What to do - Go through the data line by line. Copy each one holding the string "angles".

Provided records -

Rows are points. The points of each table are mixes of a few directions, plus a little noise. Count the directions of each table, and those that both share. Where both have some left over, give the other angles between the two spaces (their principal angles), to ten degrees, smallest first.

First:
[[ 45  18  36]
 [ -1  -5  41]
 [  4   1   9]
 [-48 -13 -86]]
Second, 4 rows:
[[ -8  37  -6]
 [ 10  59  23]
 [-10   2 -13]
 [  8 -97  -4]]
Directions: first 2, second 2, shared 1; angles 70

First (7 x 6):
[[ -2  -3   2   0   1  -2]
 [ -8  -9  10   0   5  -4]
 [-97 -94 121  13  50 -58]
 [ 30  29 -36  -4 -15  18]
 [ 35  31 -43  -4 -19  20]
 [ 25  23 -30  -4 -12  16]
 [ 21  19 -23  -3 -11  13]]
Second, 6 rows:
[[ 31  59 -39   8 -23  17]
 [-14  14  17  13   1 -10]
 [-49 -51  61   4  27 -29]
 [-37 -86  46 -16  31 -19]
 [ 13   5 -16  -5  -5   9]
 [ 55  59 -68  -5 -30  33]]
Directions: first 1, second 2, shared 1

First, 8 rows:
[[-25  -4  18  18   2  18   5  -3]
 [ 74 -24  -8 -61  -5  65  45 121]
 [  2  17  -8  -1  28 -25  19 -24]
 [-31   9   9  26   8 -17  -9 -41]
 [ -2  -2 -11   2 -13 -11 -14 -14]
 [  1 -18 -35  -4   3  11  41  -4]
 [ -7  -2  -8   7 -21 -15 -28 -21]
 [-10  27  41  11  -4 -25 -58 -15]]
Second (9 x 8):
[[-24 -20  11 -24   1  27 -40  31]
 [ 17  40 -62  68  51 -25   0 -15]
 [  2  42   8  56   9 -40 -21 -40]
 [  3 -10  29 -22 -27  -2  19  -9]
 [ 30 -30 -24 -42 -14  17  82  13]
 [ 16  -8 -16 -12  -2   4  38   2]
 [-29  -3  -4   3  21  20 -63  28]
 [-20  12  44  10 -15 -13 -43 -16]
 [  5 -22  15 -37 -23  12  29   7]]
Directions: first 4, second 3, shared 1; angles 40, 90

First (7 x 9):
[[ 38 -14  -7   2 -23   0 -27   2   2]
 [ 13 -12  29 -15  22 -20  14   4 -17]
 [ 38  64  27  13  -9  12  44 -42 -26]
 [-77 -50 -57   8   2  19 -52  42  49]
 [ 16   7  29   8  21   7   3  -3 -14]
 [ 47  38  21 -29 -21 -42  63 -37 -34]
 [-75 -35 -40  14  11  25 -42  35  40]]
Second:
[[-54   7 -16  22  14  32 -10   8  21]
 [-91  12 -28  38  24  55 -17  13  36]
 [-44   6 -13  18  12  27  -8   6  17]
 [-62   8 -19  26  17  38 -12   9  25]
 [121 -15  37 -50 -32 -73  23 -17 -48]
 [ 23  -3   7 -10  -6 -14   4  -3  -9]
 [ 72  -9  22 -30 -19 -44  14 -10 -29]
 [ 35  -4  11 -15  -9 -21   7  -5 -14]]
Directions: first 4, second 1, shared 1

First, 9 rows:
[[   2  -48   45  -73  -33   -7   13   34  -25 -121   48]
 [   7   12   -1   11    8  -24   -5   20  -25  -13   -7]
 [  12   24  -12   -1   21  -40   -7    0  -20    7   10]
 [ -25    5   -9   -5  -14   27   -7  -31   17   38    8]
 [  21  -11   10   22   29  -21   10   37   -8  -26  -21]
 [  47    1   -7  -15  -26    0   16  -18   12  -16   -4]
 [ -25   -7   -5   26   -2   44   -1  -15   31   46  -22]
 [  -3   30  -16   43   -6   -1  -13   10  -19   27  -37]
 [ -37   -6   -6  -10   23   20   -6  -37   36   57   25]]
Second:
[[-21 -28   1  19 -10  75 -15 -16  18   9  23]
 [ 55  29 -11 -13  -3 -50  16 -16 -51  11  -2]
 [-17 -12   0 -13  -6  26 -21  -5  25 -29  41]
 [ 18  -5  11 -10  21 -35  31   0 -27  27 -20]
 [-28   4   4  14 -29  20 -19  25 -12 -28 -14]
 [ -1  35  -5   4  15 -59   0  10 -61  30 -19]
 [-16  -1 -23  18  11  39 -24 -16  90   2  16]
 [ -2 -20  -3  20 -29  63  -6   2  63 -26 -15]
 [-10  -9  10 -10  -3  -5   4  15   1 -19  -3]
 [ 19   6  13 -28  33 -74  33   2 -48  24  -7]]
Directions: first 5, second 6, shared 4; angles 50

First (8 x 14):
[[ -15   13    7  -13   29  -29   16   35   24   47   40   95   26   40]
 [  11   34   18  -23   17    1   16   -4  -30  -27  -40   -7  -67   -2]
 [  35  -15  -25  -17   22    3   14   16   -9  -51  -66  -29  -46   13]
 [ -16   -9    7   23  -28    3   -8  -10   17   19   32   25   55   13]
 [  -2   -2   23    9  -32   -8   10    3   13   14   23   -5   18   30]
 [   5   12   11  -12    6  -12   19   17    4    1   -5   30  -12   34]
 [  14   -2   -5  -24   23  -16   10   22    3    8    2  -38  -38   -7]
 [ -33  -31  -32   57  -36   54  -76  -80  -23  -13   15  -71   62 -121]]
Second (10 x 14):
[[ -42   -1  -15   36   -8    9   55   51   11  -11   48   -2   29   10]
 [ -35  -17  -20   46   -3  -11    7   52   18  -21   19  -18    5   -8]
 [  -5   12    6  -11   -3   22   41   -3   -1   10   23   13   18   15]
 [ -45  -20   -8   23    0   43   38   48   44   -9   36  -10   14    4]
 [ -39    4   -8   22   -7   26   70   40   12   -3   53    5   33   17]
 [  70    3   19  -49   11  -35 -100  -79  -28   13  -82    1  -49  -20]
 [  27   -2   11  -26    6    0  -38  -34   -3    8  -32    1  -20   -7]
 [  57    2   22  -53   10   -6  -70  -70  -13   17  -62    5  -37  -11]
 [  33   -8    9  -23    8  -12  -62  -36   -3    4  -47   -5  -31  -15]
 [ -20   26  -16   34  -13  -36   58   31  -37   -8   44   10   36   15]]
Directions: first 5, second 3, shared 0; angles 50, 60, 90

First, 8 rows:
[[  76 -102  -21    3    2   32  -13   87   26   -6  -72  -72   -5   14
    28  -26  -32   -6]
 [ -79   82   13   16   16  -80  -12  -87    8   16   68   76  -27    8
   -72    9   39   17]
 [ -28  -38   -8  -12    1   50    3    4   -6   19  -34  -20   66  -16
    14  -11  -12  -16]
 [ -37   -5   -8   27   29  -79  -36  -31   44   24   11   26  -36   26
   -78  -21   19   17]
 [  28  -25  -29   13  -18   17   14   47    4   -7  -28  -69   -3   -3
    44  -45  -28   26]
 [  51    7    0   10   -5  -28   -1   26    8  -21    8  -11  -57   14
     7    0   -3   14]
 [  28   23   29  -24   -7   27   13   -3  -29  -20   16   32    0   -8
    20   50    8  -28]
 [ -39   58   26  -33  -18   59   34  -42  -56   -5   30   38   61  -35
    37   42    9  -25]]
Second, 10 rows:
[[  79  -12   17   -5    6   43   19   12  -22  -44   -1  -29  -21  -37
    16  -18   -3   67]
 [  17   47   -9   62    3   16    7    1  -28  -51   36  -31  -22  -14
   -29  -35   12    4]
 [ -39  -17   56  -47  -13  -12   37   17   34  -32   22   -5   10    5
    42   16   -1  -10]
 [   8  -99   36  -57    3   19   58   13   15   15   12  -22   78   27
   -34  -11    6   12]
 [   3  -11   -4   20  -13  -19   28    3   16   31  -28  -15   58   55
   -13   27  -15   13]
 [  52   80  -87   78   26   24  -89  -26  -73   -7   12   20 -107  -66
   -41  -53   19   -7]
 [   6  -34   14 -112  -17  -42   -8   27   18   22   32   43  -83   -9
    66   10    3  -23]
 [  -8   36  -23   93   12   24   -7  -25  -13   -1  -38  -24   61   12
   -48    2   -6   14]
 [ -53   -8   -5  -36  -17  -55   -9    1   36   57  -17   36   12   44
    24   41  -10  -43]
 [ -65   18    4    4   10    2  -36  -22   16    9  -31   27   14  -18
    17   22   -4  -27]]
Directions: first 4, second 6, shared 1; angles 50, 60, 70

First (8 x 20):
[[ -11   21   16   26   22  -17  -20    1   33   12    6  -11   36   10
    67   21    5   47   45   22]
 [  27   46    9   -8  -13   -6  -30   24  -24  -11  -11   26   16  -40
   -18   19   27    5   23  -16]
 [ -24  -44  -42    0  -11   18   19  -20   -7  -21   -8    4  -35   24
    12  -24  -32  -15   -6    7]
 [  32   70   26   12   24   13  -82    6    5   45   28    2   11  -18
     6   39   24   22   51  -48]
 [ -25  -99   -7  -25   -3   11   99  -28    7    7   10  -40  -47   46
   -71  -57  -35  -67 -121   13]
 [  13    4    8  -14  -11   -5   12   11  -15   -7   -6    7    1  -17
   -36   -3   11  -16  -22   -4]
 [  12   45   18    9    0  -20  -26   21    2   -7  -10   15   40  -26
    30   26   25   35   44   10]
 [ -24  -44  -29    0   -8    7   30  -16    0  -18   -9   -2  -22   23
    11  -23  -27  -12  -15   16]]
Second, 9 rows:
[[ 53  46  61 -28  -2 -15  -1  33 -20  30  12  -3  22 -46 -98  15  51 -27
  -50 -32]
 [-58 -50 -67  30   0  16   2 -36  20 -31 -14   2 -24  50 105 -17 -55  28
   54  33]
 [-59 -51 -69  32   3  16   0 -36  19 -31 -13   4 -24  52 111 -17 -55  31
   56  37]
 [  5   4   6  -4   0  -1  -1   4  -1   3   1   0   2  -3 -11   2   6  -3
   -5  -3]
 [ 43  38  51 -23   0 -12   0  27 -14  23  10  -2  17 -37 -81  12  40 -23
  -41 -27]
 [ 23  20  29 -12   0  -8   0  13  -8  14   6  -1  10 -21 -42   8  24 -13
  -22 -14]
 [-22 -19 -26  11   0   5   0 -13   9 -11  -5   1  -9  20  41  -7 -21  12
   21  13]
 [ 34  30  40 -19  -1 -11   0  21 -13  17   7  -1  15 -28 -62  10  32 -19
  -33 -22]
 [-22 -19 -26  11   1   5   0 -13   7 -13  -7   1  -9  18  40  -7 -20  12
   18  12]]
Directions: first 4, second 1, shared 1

Solution for this exercise -
Rows are points. The points of each table are mixes of a few directions, plus a little noise. Count the directions of each table, and those that both share. Where both have some left over, give the other angles between the two spaces (their principal angles), to ten degrees, smallest first.
Directions: first 2, second 2, shared 1; angles 70
Directions: first 4, second 3, shared 1; angles 40, 90
Directions: first 5, second 6, shared 4; angles 50
Directions: first 5, second 3, shared 0; angles 50, 60, 90
Directions: first 4, second 6, shared 1; angles 50, 60, 70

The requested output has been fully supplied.